# Work instructions
The expected answer is the set of lines in the data below between the line holding "0.04 -0.56 -0.34" and the line holding "0.07 -0.07 -0.06", inclusive, written out exactly.

Dataset items:

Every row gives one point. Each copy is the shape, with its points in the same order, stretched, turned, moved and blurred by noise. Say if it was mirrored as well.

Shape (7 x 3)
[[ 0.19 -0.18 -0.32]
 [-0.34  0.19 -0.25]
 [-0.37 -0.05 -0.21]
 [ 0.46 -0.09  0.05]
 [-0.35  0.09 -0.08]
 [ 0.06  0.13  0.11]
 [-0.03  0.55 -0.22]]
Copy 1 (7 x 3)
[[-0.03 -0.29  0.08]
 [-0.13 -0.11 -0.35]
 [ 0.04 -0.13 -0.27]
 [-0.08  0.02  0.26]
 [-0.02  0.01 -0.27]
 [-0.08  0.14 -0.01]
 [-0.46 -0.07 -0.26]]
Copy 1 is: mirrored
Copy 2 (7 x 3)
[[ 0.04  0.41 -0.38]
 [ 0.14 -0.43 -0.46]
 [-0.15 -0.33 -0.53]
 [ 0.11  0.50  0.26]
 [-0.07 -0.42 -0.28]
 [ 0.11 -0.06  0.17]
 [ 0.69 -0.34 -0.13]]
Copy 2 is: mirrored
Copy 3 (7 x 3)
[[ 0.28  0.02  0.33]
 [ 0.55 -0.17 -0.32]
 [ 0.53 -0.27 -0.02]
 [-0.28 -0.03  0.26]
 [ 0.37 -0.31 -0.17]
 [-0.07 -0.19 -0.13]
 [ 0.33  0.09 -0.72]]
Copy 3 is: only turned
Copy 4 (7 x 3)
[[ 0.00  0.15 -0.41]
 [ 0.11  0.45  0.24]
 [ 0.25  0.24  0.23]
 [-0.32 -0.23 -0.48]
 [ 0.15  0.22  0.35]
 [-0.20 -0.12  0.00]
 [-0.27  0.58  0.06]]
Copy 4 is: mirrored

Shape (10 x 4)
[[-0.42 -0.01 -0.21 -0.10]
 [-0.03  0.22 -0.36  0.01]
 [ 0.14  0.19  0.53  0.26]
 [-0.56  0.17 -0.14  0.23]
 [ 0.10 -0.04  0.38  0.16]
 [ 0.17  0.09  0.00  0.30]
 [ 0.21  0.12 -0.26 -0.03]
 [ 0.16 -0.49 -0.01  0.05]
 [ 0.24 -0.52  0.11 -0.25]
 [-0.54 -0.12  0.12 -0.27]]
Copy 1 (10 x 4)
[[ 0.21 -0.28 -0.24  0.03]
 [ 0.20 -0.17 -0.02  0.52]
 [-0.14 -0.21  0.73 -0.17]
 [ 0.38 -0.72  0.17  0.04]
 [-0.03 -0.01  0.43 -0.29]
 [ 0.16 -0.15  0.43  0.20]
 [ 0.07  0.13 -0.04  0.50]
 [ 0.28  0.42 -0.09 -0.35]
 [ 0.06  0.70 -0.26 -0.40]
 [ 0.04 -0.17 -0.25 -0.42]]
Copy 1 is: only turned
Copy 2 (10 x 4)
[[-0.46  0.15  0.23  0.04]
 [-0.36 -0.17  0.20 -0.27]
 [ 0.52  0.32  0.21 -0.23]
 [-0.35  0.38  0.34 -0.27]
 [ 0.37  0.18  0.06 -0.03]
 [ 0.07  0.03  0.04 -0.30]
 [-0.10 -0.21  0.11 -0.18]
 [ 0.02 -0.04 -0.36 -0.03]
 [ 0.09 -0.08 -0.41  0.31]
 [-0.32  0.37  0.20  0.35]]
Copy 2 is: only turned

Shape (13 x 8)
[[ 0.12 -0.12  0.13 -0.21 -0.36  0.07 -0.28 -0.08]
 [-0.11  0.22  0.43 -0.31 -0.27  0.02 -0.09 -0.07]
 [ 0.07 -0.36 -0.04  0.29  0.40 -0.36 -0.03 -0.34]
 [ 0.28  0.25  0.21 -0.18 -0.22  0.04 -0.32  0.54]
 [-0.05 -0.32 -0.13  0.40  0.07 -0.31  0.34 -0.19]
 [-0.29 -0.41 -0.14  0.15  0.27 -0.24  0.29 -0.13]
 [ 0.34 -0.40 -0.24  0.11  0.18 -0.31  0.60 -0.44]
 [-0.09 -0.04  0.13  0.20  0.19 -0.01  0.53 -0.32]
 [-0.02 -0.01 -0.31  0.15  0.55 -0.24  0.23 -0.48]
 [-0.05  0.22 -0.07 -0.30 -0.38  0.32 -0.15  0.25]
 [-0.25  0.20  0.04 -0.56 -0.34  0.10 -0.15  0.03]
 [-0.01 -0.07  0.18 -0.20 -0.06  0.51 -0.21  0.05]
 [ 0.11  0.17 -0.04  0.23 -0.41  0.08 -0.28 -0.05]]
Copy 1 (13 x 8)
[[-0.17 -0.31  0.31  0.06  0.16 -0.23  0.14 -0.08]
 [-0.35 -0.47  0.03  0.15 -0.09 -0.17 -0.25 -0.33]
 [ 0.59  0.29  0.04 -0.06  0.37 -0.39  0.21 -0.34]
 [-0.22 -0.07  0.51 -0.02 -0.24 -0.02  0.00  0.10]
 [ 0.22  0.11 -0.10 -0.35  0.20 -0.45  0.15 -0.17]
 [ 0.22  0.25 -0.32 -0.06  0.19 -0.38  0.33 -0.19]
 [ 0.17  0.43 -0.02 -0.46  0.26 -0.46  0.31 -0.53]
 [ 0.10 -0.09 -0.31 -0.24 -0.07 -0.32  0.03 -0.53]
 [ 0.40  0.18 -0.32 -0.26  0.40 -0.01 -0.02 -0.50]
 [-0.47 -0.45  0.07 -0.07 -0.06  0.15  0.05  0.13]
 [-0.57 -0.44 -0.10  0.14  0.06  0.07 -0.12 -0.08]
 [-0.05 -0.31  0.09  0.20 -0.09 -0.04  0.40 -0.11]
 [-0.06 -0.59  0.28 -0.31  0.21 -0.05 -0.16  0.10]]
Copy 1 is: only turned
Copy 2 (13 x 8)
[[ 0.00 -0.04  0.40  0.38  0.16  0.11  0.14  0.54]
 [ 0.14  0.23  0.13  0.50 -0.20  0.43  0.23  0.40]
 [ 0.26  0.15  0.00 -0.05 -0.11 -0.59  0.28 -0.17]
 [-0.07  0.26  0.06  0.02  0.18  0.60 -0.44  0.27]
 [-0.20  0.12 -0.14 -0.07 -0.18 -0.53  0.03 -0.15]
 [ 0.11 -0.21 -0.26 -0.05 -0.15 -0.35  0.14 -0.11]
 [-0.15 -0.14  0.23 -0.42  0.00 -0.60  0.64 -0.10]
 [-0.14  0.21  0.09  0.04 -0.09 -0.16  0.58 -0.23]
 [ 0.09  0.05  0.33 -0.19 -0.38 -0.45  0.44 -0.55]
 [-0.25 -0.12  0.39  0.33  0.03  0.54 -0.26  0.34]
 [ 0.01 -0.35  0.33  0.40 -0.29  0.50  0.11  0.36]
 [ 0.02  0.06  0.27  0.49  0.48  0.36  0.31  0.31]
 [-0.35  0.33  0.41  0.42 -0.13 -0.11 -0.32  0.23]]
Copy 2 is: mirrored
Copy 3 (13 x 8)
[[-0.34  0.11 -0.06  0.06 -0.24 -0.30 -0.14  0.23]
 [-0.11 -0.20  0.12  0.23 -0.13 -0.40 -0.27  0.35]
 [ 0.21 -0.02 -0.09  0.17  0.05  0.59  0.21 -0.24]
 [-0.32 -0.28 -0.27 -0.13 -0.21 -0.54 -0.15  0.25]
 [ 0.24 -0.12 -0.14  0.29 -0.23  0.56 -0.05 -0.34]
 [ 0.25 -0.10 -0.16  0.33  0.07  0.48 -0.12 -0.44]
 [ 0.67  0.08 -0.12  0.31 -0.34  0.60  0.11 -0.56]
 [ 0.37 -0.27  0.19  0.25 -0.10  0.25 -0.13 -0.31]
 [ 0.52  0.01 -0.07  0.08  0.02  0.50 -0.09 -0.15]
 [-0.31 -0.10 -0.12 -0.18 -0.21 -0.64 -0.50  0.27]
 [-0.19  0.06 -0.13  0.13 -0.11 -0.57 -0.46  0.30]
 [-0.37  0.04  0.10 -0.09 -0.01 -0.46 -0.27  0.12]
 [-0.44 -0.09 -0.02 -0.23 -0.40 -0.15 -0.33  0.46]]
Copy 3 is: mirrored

# Answer box
 [-0.25  0.20  0.04 -0.56 -0.34  0.10 -0.15  0.03]
 [-0.01 -0.07  0.18 -0.20 -0.06  0.51 -0.21  0.05]
 [ 0.11  0.17 -0.04  0.23 -0.41  0.08 -0.28 -0.05]]
Copy 1 (13 x 8)
[[-0.17 -0.31  0.31  0.06  0.16 -0.23  0.14 -0.08]
 [-0.35 -0.47  0.03  0.15 -0.09 -0.17 -0.25 -0.33]
 [ 0.59  0.29  0.04 -0.06  0.37 -0.39  0.21 -0.34]
 [-0.22 -0.07  0.51 -0.02 -0.24 -0.02  0.00  0.10]
 [ 0.22  0.11 -0.10 -0.35  0.20 -0.45  0.15 -0.17]
 [ 0.22  0.25 -0.32 -0.06  0.19 -0.38  0.33 -0.19]
 [ 0.17  0.43 -0.02 -0.46  0.26 -0.46  0.31 -0.53]
 [ 0.10 -0.09 -0.31 -0.24 -0.07 -0.32  0.03 -0.53]
 [ 0.40  0.18 -0.32 -0.26  0.40 -0.01 -0.02 -0.50]
 [-0.47 -0.45  0.07 -0.07 -0.06  0.15  0.05  0.13]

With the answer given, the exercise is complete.